What this task involves
Below are several records. Retype exactly those lines running from the one with "131 160 147]" through the one with "133 158 106]", end lines included, and no others.

Dataset extract
Each row is a point on a tangle of strands that fork, close into loops and nearly touch. The rows are in no order.
In the rows, 128 means zero.
Two points are linked if the straight distance between their rows is under 104. Some points are linked to none.
Q_555: [112 192 188 106 173 115 143 177 106 197 148 158 103 171 130 160 132 160
 119  84 111 167 154 151 129 107  89 106]
Q_259: [132 135 166 139 121 155 114 127 104 181 156 138 147  86 179 162 144 138
 119 113 150 153 116 151 161 143 147 142]
Q_672: [108 154 129  99 193 116 144 137 134 137 141 147  86 117  96 179  98 131
 164 142  92 130 151 175  89 104  73 113]
Q_124: [158 140  98 142 124 114 126 130 167  76 136 150 111 164  73 122 137 168
  92  95 154  99 138 114 132 115 101 140]
Q_449: [123 156 132 133 104 137 130 141 106 101 108 100 144 169 122  71 154  98
 125  86 126 125 113 102 139 136 132 115]
Q_859: [107 151 163 125 168 136 147 131 106 162 125 127 109 111 124 157 127  86
 163 157  94 130 132 153 114 108 127  98]
Q_286: [127 127 117 141 110 154 116  93 133  91  87  98 145  94 132  81 139  75
 172 172 125  93 113 105 136 101 130 141]
Q_355: [138 121 108 114 102 111  94  97 131 132 160 120 131 130 125 154 128 164
  69  65 126 113 127 158 107 147 116 137]
Q_653: [141 108  89 163 134 165 147 115 166  61  97 179 126 108  84 124 123 111
 158 193 140 123 120  96 132 114 144 142]
Q_955: [120  89 107  87  72 137  79  56 124 156 134  87 156  84 141 133 132 142
 114  97 123 102 150 158 120 123 116 165]
Q_755: [104 124 151  64  72 104  86 102 114 162 167  82 151 163 152 115 124 176
  76  34 101 129 182 145 107 166 119 135]
Q_229: [148 123 112 165 110 107 127 135 125 156 141 143 155 131 166 128 148 187
  57  88 194 116 114 118 163 147 168 130]
Q_374: [134 164 173 100 141 110  96 145 144 162 182  96 127 127 200 132 125 199
 106 112 165 134 192 141 151 121  97 173]
Q_263: [130 117 119 115 123  87  55  88 173 158 191 105 177  90 202 159 119 213
  39 122 180 105 140 141 157 141 130 154]
Q_213: [152  74  66 180 101 164 143  92 140  81 104 172 136 127  74 129 138 109
 118 143 114 145 107 104 109 132 180 118]
Q_596: [121 140 114 102 105 128 115 102 142  78 120  85 136 123 120  98 134 136
 140 116 129  96 159 128 128 117 100 160]
Q_10: [117 105 112 122  72 131  96  80 147 131 130  72 177 113 176  63 137 179
 100 110 188  86 169 120 174 132 166 148]
Q_422: [141  73  90 167 122 144 158 115 127 104  99 178 114 133  74 151 127  76
 131 171  76 161 110 104  95 133 184  97]
Q_858: [138 177 145 114 162 118 146 168 114 138 139 116 107 127 139 150 117 146
 141 124 129 139 142 156 115 119  82 140]
Q_117: [131 124 157 138 222 124 183 197 121 176 141 166  94 106 152 148  82 103
 210 229 118 171  91 130 123 139 123 105]
Q_48: [123 105 128  77  91  94  66  85 162 152 187  80 162 131 163 114 117 216
  65  89 151  92 189 132 135 143 134 152]
Q_397: [104 103 146 100  80 139  83  65 132 206 167  88 168 110 184 110 138 188
  92  72 156 110 180 143 164 134 157 143]
Q_718: [122 144 115 143 201 135 151 164 122  66 126 138 114 164  93  95 120  53
 172 165 103 137  57 101 119 142 108 102]
Q_148: [109 143 164 116 162 158 118 117 125 158 152 127 121  53 181 173 126 118
 178 182 119 155 122 160 140 117 110 157]
Q_731: [116  98  97 139 133 159 130  92 130  97  98 139 128  69 106 136 119  76
 164 202  96 126 112 121 103 101 141 128]
Q_241: [118  97 107 105  88 142 100  81  99 111  91  66 154 118 132  90 129  73
 150 109 101 120 102 132 111 130 116 140]
Q_827: [156 112  85 148 108 113 114 110 180  91 141 143 137 161  89 107 146 191
  52  87 174  91 141 101 141 123 132 120]
Q_636: [153  83  58 193  96 159 138  93 147 104 111 166 148 125  95 117 150 140
 103 127 158 117 112  98 140 123 181 127]
Q_907: [114 116 109  97  82 136 111  76 128  93  99  68 142 134 117  83 129  94
 150 111 114 103 138 124 120 120 105 146]
Q_358: [ 98 109 138  70  71 128 108  70 100 167 111  74 129 160 123 105 130 117
 129  57  74 126 176 153 103 130 117 121]
Q_939: [137 143 157 147 116 137 126 137 120 161 131 132 140  96 184 124 143 150
 115 132 171 127 131 128 161 131 155 138]
Q_305: [142 147 113 115 119 115 119 128 154  73 136 115 124 153 104 118 132 151
 109  93 141 104 145 128 120 131  93 148]
Q_321: [120 117 125  73  78 103  79  89 161 136 160  72 146 158 149  77 117 210
  93  83 133  87 218 115 129 143 125 146]
Q_976: [156 156 162 157 147 117 160 201 114 150 114 158 114 148 150 127 123 159
 136 145 180 153 101 103 148 140 113 132]
Q_2: [123 113 118 112  76 129  99  85 117 154 142  95 147 116 139 135 138 139
  97  76 127 120 139 155 123 141 135 146]
Q_349: [159 123 124 153 138 107 162 187 104 122 116 193 111 158 101 166 120 141
 112 105 137 167  80 120 118 162 127 116]
Q_272: [103 108 123 115 138 147 116  92 121 129 107 122 115  59 113 161 120  76
 177 200  95 119 115 144 100 102 125 134]
Q_611: [141 131 158 136 189 122 175 184 122 168 125 173  91 127 139 159  99 118
 177 198 128 167 104 127 122 141 125 114]
Q_842: [148 116 117 171 107 137 150 132 112 123 101 154 130 138 118 128 152 106
 107 110 124 137  92 113 128 136 161 113]
Q_122: [103 123 127 101 138 138 111  92 110 138 127  95 137  61 133 159 120  81
 175 165  96 124 123 167  95 113 103 150]
Q_869: [117 115 129  56  71 102  84  88 118 152 146  89 135 162 121 128 122 149
 107  37  82 126 185 165  92 150  98 124]
Q_674: [106 132 140  83  76  92 104 145 119 142 161  92 146 185 136 107 142 177
  66  24 112 130 175 125 119 154 125 121]
Q_176: [149 113  83 158 121 147 133 116 172  56 115 164 126 120  88 108 135 151
 125 168 172 114 118  88 151 117 127 157]
Q_720: [148 134 140 140 120  98 103 141 140 159 157 132 139 128 177 151 137 206
  60  92 193 120 129 134 167 134 136 149]
Q_223: [110 114 149 134 180 134 154 132 100 163 123 158  93 111 104 180 104  64
 159 170  78 146 116 150  95 119 153  85]
Q_128: [113 134 129 128 130 152 116 106 122 120  94  87 131 116 129  89 138  52
 176 158 102  94 110 109 124  99 139 113]
Q_856: [115 134 121 145 157 117 161 163 103  96  91 155 108 175  75 127 132  58
 139 121  81 148  81 103 109 127 142  66]
Q_953: [156 151 163 156 127 130 134 174 123 148 128 146 123 124 174 134 139 159
 120 134 180 130 131 120 163 129 130 143]
Q_556: [156 108 125 159 157 141 172 177 147  98  96 193 102 149  87 116 107 116
 169 209 153 158 100  83 157 139 140 126]
Q_628: [131 156 124 151 161 124 160 172 107  90 117 140 109 152 101 121 117  84
 147 132 116 139  79 115 121 142 120 109]
Q_722: [ 98 121 139 147 114 145 143 113 104 156  97 131 114 143 100 132 153  58
 132 107  76 124 115 125 110  97 164  70]
Q_579: [131 120 112 148  93 153 112  96 147  87  99 103 159  77 161  79 141 119
 156 167 165  91 131 114 154 106 144 158]
Q_750: [119 164 121 118 128 141 129 132 126  51 117  90 147 167 120  55 143  84
 145 109 134 121  99  99 147 137 105 142]
Q_5: [139 117 127 169 159 127 174 183 125 110  92 186 107 184  70 107 134  60
 143 160 103 162  73  74 119 139 171  63]
Q_161: [126 105  79 141  80 142 110  81 159 100 124  93 177 130 133  64 143 171
  91 100 180  82 144 103 166 131 160 147]
Q_58: [153  94 100 194 102 155 146 121 145 116 111 163 149  99 134 113 142 153
 109 152 180 111 108  98 167 124 189 130]
Q_486: [124  79 108 151 147 145 138 124 116 126  99 158 108 134  81 155 125  43
 147 181  64 145 107 110  94 124 195  75]
Q_590: [135 182 161 114 155 110 132 162 114 168 152 143 106 144 144 157 128 164
 113  99 136 148 151 149 130 114  82 128]
Q_799: [134 100 138 132 149 136 158 133 119 159 125 194 101 116  96 207 109 108
 135 167  83 163 134 155 108 133 158 106]
Q_351: [131 126  99 123 185 107 165 163 127  97 125 179  93 137  72 177  91 113
 161 160 105 151 111 159  84 143 100 105]
Q_7: [131 147 109 107 208 107 163 167 133 129 138 175  85 116  96 190  83 146
 170 159 106 146 127 179  87 125  66 122]
Q_643: [103 177 168 112 190 153 128 139 116 164 160  91 126  69 197 139 114 117
 203 183 123 150 132 162 132  96  88 146]
Q_29: [131 133 120 165 113 113 154 171  97 115 118 161 120 158 105 143 147 120
  91  77 120 153  76 126 119 151 141 107]
Q_199: [139 110 105 159 160 151 166 138 155  68  97 176 105 136  71 120 112  96
 165 207 118 138 112  94 129 118 134 118]
Q_347: [160 151 140 160 153 122 159 214 102 122 107 165 118 156 139 121 118 129
 150 141 176 158  64  90 147 154 118 130]
Q_53: [ 96 125 143  89  79 132 119  89  97 162  94  69 134 168 111  88 142  83
 132  77  70 120 153 127 115 106 120  94]
Q_747: [114 158 113 137 164 146 133 145 121  50 120 104 142 157 108  65 134  52
 164 148 123 124  67 102 136 142 101 132]
Q_296: [131 117 130 147 144 135 147 141 121 118 120 153 126  86 144 155 121 111
 153 177 124 143 104 133 118 134 132 143]
Q_568: [151  89 138 140 144 124 164 140 140 150 131 221  99 109  88 203  92 135
 143 195 100 180 139 150 119 148 148 121]
Q_298: [125 127 117 101  77  77  99 128 146 122 165  94 150 191 130  92 142 188
  42  36 135 114 170 117 127 157 128 131]
Q_932: [139 121 158 141 178 109 188 203 110 163 110 196  85 155 101 158  96 113
 170 177 109 175  94 126 112 159 134  92]
Q_875: [118 146 168 123 142 157 109 125 114 173 156 126 129  85 175 177 134 126
 139 124 121 158 121 162 150 123 117 145]
Q_456: [128 170 141 131 164 112 157 176 105 108 121 115 107 150 119 130 127 109
 150 120 117 130 109 136 112 127  94 117]
Q_501: [141 110  67 157  94 122 105  97 157  79 138 122 166 159 105  82 149 171
  63  78 177  99 119  99 159 136 147 136]
Q_806: [138 134 126 154  97 134 129 133 109 107 113 114 141 147 133  92 164 123
 103  90 146 116 111 107 151 126 147 125]
Q_923: [119 177 179 121 172 136 129 161 126 156 140  95 132  89 220 122 130 142
 180 167 157 140 142 142 146 104  91 166]
Q_183: [113 134 137  73  89 113 100  91 167 140 149  88 122 140 132 114 128 187
 111  93 126  90 221 134 122 109 103 159]
Q_419: [122 177 169 104 142 130 118 145 122 148 163  86 136 101 203 123 129 160
 145 133 162 141 168 144 154 121  94 173]
Q_126: [ 93 147 161 109 112 132 131 112  99 161 109  88 113 149 123 116 142  76
 132 100  79 126 136 143 106 107 129  87]
Q_835: [129 153 139  77 124 119 112 101 161 139 150 116 100 128 118 151 125 163
 133 107 110  93 203 154 115  92  81 146]
Q_801: [139 124 107 137 103 105 127 132 118 118 137 149 125 155 100 156 150 143
  75  56 117 133 114 141 109 145 128 115]
Q_833: [127 115 128  87 118  84  48  95 168 145 200  85 168 115 190 145 118 213
  52  99 164  96 164 148 135 152 120 167]
Q_191: [117 167 137  89 160 117 137 124 138 129 141 107 108 116 129 156 114 141
 155 137 111 115 168 165 107  98  74 143]
Q_711: [159 112 126 148 146 114 180 192 110 121 114 199 108 151  87 165 106 118
 136 158 115 164  80 122 110 163 143 105]
Q_210: [150 121 103 154 119 127 130 140 154  71 125 158 131  96 123 137 125 162
 116 158 178 114 105 115 141 136 113 165]
Q_705: [137 107 108 173 100 153 121 104 156 113 107 131 147  78 148 106 145 152
 131 157 191  97 140 113 165 111 160 148]
Q_663: [147 120 133 160 173 136 181 192 127 107 102 186 109 169  87  98 120  74
 168 194 123 159  69  79 133 137 158  98]
Q_514: [ 94 138 160 106 150 144 128 106 107 159 115  85 113 121 117 115 126  48
 167 150  80 105 128 136 105  96 135  94]
Q_503: [114 115 138 114  82 136  95  91 125 165 141  83 172 104 195  93 141 165
  99  98 165 109 159 136 172 131 162 149]
Q_410: [146 156 156 116 129  96  92 152 152 166 169 115 145 130 184 135 133 209
  70 104 180 127 168 130 165 136 118 154]
Q_540: [107 122 126  89 108 129  96  86 103 131 110  74 139  84 129 141 118  82
 158 121  92 124 112 163 103 122 100 139]
Q_716: [104  95 127 159 143 139 140 114 107 150  97 140 109 140  94 143 138  39
 141 146  54 137 107 111  99 106 185  63]

A tip is a point with one link. Name the tips that can be reached along the links from each point below, in the order of the rows.
Q_58 -> Q_568, Q_298
Q_501 -> Q_397, Q_731
Q_643 -> Q_229, Q_347

A piece is two or more points that can be reached from each other along the links. Count, over all rows, the pieces, the separate loops (a circle has one, a figure eight two, a Y none), the forks (points with three links) and the tips (points with one).
pieces -> 4
loops -> 1
forks -> 6
tips -> 12

Name the points in between on the shortest way along the links from the first point to the second, in order.
Q_755 / Q_636 -> Q_869, Q_358, Q_53, Q_126, Q_722, Q_716, Q_486, Q_422, Q_213
Q_590 / Q_199 -> Q_858, Q_456, Q_628, Q_856, Q_5, Q_663, Q_556
Q_410 / Q_875 -> Q_374, Q_419, Q_923, Q_643, Q_148
Q_7 / Q_355 -> Q_672, Q_191, Q_858, Q_456, Q_628, Q_718, Q_747, Q_750, Q_449, Q_806, Q_842, Q_29, Q_801
Q_705 / Q_53 -> Q_579, Q_286, Q_128, Q_514, Q_126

Written reply
  91 100 180  82 144 103 166 131 160 147]
Q_58: [153  94 100 194 102 155 146 121 145 116 111 163 149  99 134 113 142 153
 109 152 180 111 108  98 167 124 189 130]
Q_486: [124  79 108 151 147 145 138 124 116 126  99 158 108 134  81 155 125  43
 147 181  64 145 107 110  94 124 195  75]
Q_590: [135 182 161 114 155 110 132 162 114 168 152 143 106 144 144 157 128 164
 113  99 136 148 151 149 130 114  82 128]
Q_799: [134 100 138 132 149 136 158 133 119 159 125 194 101 116  96 207 109 108
 135 167  83 163 134 155 108 133 158 106]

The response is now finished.